[Task statement] Each record below needs to be written out exactly as it reads.

# # # #

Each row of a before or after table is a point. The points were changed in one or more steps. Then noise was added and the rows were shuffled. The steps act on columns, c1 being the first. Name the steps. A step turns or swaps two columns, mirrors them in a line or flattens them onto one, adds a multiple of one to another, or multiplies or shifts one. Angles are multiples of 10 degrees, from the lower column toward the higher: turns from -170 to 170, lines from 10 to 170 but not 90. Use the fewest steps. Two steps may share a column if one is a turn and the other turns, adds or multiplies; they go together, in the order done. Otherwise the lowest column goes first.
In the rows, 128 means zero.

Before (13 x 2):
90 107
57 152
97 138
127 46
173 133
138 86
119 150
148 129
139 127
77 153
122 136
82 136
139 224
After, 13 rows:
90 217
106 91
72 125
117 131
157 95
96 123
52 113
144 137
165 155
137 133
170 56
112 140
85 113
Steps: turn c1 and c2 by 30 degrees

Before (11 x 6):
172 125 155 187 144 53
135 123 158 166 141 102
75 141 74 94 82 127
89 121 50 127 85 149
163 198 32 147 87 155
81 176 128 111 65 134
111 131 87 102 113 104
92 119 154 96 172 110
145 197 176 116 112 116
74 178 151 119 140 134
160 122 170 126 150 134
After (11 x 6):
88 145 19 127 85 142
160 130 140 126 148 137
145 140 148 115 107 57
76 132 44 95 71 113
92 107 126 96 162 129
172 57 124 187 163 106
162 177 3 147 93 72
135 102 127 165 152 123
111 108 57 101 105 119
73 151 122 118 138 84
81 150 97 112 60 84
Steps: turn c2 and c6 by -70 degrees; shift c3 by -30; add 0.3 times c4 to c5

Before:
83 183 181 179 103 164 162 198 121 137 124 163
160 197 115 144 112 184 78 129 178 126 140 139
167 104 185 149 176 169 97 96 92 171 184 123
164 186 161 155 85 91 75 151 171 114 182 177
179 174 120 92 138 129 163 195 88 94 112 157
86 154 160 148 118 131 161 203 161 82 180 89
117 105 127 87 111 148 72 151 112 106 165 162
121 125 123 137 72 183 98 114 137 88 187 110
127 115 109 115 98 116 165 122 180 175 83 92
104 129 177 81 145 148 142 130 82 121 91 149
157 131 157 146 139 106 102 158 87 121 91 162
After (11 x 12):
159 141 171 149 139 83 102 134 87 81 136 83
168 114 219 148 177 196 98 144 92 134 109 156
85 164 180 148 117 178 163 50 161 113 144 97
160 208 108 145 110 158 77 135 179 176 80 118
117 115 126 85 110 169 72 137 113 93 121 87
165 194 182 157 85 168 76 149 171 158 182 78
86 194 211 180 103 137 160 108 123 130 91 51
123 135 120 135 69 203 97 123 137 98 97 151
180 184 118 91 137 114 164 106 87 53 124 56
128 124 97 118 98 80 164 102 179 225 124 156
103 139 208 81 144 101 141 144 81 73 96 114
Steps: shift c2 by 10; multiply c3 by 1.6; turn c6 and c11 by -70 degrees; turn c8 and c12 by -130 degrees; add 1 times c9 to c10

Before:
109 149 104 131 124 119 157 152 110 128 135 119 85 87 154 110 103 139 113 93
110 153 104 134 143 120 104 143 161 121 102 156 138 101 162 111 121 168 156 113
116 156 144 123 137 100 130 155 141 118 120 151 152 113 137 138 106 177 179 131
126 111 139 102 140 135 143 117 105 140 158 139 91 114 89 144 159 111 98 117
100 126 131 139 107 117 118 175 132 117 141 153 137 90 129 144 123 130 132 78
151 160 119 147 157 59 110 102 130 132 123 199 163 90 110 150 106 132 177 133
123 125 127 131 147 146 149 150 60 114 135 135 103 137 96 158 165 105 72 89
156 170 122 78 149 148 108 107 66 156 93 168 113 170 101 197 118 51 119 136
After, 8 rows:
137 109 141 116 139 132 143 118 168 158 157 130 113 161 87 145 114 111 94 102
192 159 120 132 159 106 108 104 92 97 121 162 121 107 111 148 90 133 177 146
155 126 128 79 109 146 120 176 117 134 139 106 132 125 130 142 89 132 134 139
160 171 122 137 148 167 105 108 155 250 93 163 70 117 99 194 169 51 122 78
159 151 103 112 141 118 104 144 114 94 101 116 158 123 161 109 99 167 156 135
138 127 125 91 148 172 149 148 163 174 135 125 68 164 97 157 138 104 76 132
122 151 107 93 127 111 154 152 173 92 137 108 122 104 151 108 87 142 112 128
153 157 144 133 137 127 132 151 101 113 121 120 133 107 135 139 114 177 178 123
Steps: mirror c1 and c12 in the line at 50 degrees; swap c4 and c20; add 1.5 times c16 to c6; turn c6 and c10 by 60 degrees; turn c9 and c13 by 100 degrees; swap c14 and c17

# # # #

[Written solution]
Each row of a before or after table is a point. The points were changed in one or more steps. Then noise was added and the rows were shuffled. The steps act on columns, c1 being the first. Name the steps. A step turns or swaps two columns, mirrors them in a line or flattens them onto one, adds a multiple of one to another, or multiplies or shifts one. Angles are multiples of 10 degrees, from the lower column toward the higher: turns from -170 to 170, lines from 10 to 170 but not 90. Use the fewest steps. Two steps may share a column if one is a turn and the other turns, adds or multiplies; they go together, in the order done. Otherwise the lowest column goes first.
In the rows, 128 means zero.

Before (13 x 2):
90 107
57 152
97 138
127 46
173 133
138 86
119 150
148 129
139 127
77 153
122 136
82 136
139 224
After, 13 rows:
90 217
106 91
72 125
117 131
157 95
96 123
52 113
144 137
165 155
137 133
170 56
112 140
85 113
Steps: turn c1 and c2 by 30 degrees

Before (11 x 6):
172 125 155 187 144 53
135 123 158 166 141 102
75 141 74 94 82 127
89 121 50 127 85 149
163 198 32 147 87 155
81 176 128 111 65 134
111 131 87 102 113 104
92 119 154 96 172 110
145 197 176 116 112 116
74 178 151 119 140 134
160 122 170 126 150 134
After (11 x 6):
88 145 19 127 85 142
160 130 140 126 148 137
145 140 148 115 107 57
76 132 44 95 71 113
92 107 126 96 162 129
172 57 124 187 163 106
162 177 3 147 93 72
135 102 127 165 152 123
111 108 57 101 105 119
73 151 122 118 138 84
81 150 97 112 60 84
Steps: turn c2 and c6 by -70 degrees; shift c3 by -30; add 0.3 times c4 to c5

Before:
83 183 181 179 103 164 162 198 121 137 124 163
160 197 115 144 112 184 78 129 178 126 140 139
167 104 185 149 176 169 97 96 92 171 184 123
164 186 161 155 85 91 75 151 171 114 182 177
179 174 120 92 138 129 163 195 88 94 112 157
86 154 160 148 118 131 161 203 161 82 180 89
117 105 127 87 111 148 72 151 112 106 165 162
121 125 123 137 72 183 98 114 137 88 187 110
127 115 109 115 98 116 165 122 180 175 83 92
104 129 177 81 145 148 142 130 82 121 91 149
157 131 157 146 139 106 102 158 87 121 91 162
After (11 x 12):
159 141 171 149 139 83 102 134 87 81 136 83
168 114 219 148 177 196 98 144 92 134 109 156
85 164 180 148 117 178 163 50 161 113 144 97
160 208 108 145 110 158 77 135 179 176 80 118
117 115 126 85 110 169 72 137 113 93 121 87
165 194 182 157 85 168 76 149 171 158 182 78
86 194 211 180 103 137 160 108 123 130 91 51
123 135 120 135 69 203 97 123 137 98 97 151
180 184 118 91 137 114 164 106 87 53 124 56
128 124 97 118 98 80 164 102 179 225 124 156
103 139 208 81 144 101 141 144 81 73 96 114
Steps: shift c2 by 10; multiply c3 by 1.6; turn c6 and c11 by -70 degrees; turn c8 and c12 by -130 degrees; add 1 times c9 to c10

Before:
109 149 104 131 124 119 157 152 110 128 135 119 85 87 154 110 103 139 113 93
110 153 104 134 143 120 104 143 161 121 102 156 138 101 162 111 121 168 156 113
116 156 144 123 137 100 130 155 141 118 120 151 152 113 137 138 106 177 179 131
126 111 139 102 140 135 143 117 105 140 158 139 91 114 89 144 159 111 98 117
100 126 131 139 107 117 118 175 132 117 141 153 137 90 129 144 123 130 132 78
151 160 119 147 157 59 110 102 130 132 123 199 163 90 110 150 106 132 177 133
123 125 127 131 147 146 149 150 60 114 135 135 103 137 96 158 165 105 72 89
156 170 122 78 149 148 108 107 66 156 93 168 113 170 101 197 118 51 119 136
After, 8 rows:
137 109 141 116 139 132 143 118 168 158 157 130 113 161 87 145 114 111 94 102
192 159 120 132 159 106 108 104 92 97 121 162 121 107 111 148 90 133 177 146
155 126 128 79 109 146 120 176 117 134 139 106 132 125 130 142 89 132 134 139
160 171 122 137 148 167 105 108 155 250 93 163 70 117 99 194 169 51 122 78
159 151 103 112 141 118 104 144 114 94 101 116 158 123 161 109 99 167 156 135
138 127 125 91 148 172 149 148 163 174 135 125 68 164 97 157 138 104 76 132
122 151 107 93 127 111 154 152 173 92 137 108 122 104 151 108 87 142 112 128
153 157 144 133 137 127 132 151 101 113 121 120 133 107 135 139 114 177 178 123
Steps: mirror c1 and c12 in the line at 50 degrees; swap c4 and c20; add 1.5 times c16 to c6; turn c6 and c10 by 60 degrees; turn c9 and c13 by 100 degrees; swap c14 and c17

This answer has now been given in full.